(Data excerpts)
• • • •
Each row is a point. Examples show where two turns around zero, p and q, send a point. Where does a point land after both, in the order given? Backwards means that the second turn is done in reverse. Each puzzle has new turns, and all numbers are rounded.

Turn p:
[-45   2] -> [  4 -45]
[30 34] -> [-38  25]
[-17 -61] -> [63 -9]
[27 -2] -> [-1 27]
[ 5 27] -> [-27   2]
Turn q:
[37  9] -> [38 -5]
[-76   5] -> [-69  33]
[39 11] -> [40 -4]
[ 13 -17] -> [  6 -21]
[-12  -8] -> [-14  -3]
• • • •
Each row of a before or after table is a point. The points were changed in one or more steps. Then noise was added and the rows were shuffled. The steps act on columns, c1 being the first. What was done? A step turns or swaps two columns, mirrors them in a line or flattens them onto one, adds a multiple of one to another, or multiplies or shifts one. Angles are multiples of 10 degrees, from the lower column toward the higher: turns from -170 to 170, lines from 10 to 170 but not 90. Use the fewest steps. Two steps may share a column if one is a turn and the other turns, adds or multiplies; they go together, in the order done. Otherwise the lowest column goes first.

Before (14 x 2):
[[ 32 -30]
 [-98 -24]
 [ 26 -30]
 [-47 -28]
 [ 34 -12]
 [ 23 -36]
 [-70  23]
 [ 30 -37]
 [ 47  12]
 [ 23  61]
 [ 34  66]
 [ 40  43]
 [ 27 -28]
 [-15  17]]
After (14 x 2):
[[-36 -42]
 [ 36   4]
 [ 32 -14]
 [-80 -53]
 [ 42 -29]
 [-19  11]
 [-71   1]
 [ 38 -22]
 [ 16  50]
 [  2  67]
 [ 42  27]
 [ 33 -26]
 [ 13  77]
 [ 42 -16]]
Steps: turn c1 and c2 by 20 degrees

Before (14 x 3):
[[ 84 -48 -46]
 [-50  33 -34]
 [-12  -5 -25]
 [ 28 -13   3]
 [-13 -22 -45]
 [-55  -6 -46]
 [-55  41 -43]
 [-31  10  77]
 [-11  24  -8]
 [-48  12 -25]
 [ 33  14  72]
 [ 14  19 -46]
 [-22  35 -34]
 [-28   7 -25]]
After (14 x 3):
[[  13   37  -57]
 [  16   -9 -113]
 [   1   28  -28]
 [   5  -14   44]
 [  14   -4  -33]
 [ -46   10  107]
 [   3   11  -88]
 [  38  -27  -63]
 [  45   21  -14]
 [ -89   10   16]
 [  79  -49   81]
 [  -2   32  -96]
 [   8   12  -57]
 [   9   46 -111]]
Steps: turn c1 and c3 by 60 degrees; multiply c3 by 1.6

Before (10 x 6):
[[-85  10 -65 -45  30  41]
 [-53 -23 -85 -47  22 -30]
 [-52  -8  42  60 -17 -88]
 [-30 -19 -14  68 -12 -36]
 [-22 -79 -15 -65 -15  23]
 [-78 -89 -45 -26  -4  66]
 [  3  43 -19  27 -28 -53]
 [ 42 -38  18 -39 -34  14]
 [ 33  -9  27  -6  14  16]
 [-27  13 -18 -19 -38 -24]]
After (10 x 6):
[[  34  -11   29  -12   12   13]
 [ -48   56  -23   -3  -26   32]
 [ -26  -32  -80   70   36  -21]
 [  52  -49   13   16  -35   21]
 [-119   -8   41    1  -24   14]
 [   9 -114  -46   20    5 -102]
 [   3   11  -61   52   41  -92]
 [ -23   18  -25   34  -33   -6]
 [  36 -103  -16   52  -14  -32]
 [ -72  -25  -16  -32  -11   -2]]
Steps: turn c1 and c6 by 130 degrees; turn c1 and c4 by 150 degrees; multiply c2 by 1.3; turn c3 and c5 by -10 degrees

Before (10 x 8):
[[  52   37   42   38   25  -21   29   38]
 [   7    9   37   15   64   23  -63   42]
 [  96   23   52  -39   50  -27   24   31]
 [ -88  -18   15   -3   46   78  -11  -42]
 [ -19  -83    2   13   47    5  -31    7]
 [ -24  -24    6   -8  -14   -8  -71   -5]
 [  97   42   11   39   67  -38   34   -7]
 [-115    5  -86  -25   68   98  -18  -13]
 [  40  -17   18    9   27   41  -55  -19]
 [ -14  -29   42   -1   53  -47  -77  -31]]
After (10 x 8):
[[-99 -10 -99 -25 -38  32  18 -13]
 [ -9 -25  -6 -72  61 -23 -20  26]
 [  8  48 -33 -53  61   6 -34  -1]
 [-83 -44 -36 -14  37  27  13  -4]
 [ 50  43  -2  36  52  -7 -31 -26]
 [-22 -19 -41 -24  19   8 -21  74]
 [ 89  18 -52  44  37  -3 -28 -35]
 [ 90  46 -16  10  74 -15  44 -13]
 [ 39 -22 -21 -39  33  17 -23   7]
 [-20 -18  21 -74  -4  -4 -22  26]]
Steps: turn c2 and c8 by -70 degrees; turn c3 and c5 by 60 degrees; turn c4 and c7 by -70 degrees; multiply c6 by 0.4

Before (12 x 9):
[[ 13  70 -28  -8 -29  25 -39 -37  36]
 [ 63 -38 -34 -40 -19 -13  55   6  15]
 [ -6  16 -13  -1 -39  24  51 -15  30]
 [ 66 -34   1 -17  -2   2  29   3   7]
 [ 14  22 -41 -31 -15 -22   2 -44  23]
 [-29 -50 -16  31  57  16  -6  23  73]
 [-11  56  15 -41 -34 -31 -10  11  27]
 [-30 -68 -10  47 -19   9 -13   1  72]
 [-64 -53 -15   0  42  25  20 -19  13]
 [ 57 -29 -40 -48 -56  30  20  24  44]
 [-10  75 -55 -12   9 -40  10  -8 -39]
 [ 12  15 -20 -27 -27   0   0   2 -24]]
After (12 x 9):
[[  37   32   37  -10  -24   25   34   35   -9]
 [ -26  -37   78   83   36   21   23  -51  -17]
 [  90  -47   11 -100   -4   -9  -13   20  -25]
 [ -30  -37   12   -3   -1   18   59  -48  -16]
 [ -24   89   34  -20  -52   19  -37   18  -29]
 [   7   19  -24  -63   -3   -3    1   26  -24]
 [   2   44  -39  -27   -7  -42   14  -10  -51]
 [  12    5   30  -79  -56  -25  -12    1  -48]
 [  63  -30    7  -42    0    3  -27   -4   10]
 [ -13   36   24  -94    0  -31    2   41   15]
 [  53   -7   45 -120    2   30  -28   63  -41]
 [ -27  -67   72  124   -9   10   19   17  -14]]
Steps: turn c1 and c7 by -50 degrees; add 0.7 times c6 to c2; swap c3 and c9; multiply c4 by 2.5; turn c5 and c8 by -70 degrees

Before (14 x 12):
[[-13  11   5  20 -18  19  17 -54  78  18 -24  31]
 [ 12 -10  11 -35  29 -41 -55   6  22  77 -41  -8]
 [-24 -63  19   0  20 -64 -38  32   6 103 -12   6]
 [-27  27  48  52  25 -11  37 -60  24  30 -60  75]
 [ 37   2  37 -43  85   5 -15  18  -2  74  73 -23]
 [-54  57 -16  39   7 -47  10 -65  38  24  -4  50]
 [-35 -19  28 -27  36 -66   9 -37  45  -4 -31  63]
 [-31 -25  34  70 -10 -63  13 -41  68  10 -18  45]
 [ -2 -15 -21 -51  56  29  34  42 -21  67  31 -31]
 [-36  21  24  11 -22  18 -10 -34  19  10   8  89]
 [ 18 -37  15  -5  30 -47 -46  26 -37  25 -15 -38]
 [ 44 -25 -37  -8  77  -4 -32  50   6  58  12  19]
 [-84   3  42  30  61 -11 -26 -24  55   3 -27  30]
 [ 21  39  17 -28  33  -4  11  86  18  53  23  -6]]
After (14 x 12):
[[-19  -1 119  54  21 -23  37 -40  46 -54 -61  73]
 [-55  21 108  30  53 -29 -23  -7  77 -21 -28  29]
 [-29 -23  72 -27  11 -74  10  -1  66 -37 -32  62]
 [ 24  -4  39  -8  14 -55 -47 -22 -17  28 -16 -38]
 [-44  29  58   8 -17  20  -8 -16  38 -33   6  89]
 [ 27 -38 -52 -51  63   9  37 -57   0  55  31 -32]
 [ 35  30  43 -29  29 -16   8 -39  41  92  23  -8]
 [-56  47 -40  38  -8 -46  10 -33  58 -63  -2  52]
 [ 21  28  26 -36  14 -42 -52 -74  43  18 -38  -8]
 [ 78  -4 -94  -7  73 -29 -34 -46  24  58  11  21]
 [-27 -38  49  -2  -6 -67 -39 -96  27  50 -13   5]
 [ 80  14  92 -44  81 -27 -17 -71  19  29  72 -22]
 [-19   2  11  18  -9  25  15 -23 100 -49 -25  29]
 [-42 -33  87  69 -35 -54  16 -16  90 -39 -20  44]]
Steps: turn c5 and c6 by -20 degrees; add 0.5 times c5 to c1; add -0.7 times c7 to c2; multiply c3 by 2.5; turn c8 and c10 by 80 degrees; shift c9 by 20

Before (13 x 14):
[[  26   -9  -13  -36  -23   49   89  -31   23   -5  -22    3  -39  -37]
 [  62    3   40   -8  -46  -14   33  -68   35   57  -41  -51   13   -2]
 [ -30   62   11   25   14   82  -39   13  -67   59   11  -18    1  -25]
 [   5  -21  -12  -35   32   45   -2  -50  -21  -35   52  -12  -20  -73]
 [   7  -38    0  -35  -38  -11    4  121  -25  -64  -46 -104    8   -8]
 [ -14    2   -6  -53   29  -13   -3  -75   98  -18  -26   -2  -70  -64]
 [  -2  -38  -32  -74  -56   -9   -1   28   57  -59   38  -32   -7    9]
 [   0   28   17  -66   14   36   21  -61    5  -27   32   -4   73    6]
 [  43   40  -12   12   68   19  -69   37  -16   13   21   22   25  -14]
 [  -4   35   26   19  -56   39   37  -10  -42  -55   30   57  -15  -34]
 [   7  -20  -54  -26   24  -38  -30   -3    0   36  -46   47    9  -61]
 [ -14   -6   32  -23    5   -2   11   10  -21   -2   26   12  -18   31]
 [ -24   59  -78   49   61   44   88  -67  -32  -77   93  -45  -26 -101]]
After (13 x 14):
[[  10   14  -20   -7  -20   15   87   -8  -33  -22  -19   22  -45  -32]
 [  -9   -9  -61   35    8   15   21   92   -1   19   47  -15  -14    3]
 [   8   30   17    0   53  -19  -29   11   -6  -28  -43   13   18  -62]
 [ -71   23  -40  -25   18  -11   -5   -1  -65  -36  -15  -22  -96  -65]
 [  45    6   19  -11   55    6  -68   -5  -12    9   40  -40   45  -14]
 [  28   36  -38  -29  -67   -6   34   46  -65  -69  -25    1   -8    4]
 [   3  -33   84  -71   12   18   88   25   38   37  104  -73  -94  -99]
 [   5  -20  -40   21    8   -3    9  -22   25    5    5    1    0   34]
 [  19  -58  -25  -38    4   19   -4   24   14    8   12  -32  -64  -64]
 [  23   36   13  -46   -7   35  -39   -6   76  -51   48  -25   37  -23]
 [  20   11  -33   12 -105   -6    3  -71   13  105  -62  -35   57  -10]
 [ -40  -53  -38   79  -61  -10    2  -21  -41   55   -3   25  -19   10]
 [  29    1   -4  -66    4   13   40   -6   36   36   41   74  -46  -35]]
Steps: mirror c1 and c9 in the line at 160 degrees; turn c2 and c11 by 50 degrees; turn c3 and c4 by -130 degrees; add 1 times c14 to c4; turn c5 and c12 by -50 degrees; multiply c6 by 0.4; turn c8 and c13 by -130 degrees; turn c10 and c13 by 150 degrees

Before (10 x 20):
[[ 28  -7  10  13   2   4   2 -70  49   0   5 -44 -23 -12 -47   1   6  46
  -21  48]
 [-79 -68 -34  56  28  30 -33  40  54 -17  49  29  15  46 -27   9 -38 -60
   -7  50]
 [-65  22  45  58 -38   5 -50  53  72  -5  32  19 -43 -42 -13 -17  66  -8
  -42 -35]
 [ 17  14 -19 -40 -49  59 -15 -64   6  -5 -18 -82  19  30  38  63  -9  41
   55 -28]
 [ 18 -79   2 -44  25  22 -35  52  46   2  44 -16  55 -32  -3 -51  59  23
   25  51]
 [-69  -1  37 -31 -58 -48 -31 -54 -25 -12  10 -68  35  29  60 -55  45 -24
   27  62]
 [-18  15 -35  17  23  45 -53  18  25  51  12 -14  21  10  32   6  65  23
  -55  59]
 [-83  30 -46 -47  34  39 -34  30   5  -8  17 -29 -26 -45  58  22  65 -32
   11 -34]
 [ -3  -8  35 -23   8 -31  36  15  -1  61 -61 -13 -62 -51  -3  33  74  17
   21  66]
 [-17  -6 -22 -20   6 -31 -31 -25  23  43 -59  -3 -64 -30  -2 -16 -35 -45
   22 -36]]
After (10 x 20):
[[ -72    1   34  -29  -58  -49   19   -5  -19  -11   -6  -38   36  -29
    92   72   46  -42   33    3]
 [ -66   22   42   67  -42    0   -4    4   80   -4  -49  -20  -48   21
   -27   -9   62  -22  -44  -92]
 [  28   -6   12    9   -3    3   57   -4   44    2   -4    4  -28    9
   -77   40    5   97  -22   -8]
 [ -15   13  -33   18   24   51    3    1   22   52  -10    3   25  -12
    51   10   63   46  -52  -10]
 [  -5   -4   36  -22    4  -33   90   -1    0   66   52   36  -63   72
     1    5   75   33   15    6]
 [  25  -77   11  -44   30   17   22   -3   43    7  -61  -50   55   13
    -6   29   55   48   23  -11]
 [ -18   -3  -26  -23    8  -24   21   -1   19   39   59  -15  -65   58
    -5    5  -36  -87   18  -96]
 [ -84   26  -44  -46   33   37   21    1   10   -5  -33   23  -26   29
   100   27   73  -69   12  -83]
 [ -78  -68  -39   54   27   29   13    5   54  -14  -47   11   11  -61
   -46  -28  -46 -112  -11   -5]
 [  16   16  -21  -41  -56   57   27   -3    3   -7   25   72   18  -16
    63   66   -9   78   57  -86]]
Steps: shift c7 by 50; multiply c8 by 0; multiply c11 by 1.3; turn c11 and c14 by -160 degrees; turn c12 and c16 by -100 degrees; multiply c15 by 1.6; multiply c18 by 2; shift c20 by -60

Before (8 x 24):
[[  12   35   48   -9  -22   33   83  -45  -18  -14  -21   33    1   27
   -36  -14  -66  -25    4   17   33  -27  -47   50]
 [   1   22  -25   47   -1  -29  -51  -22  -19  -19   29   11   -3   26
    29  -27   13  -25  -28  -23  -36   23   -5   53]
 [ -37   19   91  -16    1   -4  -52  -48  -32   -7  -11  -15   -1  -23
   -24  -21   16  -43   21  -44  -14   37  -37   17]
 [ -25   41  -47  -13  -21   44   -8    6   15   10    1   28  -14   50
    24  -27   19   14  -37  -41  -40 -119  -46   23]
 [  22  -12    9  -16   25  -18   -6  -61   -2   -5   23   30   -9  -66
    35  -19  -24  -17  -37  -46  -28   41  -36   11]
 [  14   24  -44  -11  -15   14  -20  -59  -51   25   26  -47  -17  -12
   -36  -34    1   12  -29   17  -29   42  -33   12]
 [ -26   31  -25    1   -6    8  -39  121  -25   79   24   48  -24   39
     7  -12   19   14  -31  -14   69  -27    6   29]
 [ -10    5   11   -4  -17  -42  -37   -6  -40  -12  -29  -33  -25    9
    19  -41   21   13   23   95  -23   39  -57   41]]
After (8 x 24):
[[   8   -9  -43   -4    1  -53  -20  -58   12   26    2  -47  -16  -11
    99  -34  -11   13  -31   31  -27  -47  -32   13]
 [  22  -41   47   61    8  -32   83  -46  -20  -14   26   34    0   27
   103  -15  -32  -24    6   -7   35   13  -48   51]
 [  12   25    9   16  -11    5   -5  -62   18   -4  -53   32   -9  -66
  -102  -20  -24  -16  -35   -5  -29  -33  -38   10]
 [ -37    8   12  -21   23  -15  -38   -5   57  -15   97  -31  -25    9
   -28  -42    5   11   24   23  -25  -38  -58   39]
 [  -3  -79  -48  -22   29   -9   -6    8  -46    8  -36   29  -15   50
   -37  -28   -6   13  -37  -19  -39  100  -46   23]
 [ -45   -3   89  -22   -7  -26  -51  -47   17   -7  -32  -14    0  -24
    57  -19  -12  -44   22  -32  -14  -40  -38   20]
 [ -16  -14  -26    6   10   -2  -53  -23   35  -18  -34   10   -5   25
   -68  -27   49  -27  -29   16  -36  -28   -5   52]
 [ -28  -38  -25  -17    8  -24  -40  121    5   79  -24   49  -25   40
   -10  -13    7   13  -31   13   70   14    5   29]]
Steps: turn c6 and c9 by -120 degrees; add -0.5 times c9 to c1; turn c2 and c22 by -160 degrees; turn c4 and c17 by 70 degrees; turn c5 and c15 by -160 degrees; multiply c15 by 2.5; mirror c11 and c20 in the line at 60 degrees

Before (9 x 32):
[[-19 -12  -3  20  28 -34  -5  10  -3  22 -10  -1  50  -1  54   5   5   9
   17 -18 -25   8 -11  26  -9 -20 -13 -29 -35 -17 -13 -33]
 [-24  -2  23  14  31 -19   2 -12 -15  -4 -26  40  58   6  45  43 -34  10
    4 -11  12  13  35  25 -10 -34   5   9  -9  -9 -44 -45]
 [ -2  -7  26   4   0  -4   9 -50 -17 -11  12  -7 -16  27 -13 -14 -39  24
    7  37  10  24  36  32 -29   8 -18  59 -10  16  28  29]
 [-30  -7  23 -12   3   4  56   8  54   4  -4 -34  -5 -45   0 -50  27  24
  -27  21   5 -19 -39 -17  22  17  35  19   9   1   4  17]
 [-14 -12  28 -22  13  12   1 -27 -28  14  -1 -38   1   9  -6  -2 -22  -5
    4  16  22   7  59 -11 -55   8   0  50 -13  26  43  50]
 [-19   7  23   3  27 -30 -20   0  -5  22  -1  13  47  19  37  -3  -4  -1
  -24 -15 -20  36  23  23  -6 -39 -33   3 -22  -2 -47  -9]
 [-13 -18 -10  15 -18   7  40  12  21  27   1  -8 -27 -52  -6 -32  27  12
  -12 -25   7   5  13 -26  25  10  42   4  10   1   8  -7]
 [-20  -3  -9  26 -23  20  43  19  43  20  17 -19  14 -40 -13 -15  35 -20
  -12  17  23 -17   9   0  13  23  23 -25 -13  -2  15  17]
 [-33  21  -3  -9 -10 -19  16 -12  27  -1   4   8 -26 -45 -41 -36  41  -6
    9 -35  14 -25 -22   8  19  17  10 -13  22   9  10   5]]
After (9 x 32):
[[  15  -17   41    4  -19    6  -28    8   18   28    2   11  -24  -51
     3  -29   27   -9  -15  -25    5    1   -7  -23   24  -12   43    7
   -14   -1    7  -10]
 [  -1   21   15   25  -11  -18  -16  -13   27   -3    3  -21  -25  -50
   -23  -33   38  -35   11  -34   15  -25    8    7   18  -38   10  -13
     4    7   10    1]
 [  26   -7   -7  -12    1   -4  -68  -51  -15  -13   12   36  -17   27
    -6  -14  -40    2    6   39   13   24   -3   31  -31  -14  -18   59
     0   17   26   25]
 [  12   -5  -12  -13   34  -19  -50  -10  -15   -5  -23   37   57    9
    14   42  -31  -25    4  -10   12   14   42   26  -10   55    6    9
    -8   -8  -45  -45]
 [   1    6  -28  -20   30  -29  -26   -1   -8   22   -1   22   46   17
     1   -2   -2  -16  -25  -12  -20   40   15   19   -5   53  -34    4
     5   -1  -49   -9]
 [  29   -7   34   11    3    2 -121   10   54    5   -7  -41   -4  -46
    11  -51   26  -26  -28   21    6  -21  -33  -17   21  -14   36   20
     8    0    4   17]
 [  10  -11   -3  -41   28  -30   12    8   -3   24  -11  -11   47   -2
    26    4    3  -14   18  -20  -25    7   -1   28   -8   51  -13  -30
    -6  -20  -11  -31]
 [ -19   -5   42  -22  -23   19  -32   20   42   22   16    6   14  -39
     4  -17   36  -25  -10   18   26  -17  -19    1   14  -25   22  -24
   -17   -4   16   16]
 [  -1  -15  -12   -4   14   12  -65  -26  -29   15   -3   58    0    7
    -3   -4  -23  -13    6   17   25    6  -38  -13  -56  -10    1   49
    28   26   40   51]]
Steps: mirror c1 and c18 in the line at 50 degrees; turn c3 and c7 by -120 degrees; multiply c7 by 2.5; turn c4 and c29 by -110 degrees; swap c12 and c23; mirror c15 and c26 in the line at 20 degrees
• • • •
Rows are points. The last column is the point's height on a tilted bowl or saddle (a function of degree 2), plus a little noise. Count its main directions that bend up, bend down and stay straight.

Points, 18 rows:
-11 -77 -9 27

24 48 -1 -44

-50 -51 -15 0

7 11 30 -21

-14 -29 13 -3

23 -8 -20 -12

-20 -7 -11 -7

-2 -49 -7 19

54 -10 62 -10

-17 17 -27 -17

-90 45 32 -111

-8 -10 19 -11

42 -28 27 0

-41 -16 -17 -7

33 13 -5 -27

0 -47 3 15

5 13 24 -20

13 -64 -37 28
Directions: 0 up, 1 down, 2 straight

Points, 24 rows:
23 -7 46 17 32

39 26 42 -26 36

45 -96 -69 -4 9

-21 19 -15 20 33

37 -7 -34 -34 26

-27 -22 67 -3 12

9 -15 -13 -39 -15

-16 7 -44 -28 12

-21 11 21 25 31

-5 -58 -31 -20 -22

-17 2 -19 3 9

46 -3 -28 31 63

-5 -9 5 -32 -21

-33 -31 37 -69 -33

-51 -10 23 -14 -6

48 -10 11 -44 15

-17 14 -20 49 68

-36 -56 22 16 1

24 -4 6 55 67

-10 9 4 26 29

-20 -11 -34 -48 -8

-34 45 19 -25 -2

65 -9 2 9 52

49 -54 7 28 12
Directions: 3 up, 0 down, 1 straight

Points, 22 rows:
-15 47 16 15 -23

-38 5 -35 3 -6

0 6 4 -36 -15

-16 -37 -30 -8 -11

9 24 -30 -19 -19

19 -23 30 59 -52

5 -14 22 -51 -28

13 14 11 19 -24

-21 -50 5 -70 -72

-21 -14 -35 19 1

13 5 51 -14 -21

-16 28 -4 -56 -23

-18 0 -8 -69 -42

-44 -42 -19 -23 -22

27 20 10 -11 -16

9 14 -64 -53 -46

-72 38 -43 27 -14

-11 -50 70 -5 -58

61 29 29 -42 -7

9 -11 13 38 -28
• • • •
ACTION ITEM> For the lines above, output exactly those from the line containing "-36 -56 22 16 1" through the line containing "9 24 -30 -19 -19", and skip the others.

SOLUTION>
-36 -56 22 16 1

24 -4 6 55 67

-10 9 4 26 29

-20 -11 -34 -48 -8

-34 45 19 -25 -2

65 -9 2 9 52

49 -54 7 28 12
Directions: 3 up, 0 down, 1 straight

Points, 22 rows:
-15 47 16 15 -23

-38 5 -35 3 -6

0 6 4 -36 -15

-16 -37 -30 -8 -11

9 24 -30 -19 -19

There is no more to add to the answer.